(Data extracted from a collection)
== Segment start ==

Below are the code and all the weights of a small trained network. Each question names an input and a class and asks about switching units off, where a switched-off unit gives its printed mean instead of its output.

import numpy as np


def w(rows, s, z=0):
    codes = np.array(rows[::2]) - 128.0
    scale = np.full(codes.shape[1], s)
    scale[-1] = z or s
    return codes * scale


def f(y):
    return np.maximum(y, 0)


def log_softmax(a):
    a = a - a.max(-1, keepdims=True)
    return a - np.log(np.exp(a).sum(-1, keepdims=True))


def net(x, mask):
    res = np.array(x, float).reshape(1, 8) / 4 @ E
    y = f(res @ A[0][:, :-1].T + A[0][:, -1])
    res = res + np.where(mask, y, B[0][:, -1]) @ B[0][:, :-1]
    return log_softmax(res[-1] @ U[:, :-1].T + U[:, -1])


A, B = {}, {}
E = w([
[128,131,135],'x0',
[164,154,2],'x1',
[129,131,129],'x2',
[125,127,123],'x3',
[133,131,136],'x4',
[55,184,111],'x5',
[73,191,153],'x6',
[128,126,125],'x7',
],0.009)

== Segment end ==
== Segment start ==

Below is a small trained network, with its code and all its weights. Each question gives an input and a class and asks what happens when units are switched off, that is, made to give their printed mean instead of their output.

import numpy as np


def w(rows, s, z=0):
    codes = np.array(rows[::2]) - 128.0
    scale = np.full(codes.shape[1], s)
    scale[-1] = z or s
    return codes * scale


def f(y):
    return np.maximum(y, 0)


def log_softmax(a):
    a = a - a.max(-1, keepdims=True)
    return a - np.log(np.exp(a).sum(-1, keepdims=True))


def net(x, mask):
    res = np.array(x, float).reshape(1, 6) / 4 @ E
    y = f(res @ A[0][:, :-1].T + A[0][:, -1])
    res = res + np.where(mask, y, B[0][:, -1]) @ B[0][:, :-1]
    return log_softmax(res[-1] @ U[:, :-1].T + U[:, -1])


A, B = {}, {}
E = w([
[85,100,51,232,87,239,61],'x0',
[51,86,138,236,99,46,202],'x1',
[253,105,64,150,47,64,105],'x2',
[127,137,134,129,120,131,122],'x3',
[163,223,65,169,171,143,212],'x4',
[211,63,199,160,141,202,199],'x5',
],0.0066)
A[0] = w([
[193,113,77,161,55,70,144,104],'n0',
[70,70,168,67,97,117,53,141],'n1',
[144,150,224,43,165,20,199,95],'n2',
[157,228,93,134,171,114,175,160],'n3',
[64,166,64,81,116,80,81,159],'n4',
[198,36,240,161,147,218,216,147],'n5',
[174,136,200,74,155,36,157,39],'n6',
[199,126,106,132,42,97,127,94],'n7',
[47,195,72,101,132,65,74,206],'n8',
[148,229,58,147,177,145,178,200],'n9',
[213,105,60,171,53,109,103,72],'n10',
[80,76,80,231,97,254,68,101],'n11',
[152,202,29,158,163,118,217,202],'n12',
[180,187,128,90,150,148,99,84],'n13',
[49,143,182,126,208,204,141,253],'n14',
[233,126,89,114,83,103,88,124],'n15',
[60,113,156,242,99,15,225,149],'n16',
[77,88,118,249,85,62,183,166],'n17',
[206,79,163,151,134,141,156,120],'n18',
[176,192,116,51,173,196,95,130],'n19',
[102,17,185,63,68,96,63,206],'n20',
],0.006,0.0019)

== Segment end ==
== Segment start ==

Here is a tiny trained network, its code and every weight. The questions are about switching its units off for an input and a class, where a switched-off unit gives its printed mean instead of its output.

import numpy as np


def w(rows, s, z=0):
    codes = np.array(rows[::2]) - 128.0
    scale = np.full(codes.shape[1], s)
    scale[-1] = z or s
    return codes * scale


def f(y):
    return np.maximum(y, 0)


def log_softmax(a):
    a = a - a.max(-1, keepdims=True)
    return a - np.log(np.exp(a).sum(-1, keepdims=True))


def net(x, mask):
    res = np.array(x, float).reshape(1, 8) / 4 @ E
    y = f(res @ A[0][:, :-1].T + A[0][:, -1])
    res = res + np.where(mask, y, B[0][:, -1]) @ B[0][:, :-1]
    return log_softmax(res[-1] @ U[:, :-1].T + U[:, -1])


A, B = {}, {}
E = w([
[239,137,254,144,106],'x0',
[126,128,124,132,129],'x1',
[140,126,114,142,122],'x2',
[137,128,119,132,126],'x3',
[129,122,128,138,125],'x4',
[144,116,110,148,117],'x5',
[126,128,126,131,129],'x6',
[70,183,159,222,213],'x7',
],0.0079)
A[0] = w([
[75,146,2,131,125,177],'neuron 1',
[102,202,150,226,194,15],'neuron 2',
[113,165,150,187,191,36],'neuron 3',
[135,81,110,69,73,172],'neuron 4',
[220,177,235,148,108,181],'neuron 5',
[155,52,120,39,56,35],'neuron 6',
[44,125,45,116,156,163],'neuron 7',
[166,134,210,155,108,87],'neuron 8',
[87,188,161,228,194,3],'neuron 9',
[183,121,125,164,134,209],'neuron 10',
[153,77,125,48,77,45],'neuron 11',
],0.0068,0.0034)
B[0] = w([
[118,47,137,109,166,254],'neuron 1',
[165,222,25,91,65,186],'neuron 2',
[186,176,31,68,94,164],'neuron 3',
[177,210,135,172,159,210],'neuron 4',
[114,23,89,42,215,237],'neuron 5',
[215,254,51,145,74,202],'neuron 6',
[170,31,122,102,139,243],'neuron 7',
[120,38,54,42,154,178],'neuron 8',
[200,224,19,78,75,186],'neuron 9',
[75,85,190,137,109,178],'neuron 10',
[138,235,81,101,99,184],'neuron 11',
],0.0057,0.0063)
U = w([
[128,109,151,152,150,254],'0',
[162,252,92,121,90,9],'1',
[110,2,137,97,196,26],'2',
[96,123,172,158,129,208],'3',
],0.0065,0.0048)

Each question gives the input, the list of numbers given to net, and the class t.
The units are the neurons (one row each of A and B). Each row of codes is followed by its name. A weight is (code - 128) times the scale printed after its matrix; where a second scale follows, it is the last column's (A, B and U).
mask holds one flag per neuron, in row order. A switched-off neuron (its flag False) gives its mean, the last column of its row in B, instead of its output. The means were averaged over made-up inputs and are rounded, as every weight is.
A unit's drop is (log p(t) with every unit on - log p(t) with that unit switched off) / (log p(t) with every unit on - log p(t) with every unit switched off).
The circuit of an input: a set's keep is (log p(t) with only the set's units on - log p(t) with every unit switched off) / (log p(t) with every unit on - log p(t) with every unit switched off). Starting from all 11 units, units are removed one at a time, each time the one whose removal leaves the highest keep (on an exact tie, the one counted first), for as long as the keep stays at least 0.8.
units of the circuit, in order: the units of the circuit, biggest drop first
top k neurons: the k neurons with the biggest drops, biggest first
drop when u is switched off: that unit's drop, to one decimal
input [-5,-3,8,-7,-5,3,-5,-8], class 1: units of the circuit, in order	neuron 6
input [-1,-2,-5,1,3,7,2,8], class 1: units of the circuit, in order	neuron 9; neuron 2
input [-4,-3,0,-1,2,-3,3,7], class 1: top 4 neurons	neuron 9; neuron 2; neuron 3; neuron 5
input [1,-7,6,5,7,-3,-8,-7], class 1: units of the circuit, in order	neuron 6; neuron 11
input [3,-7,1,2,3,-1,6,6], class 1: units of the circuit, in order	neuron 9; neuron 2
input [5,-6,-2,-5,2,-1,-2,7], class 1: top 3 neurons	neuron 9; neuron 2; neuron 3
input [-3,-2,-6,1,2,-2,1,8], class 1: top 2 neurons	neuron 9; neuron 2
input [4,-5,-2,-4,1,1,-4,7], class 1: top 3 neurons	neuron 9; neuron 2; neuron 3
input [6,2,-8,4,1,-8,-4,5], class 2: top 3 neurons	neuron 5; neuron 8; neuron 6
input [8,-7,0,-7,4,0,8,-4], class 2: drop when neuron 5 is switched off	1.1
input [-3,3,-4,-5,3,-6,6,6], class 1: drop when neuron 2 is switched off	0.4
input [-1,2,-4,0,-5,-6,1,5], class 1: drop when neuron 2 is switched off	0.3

== Segment end ==

▶ ASSIGNMENT
Go through the data and show every line where "made" occurs.

▶ EXPECTED ANSWER
Below is a small trained network, with its code and all its weights. Each question gives an input and a class and asks what happens when units are switched off, that is, made to give their printed mean instead of their output.
mask holds one flag per neuron, in row order. A switched-off neuron (its flag False) gives its mean, the last column of its row in B, instead of its output. The means were averaged over made-up inputs and are rounded, as every weight is.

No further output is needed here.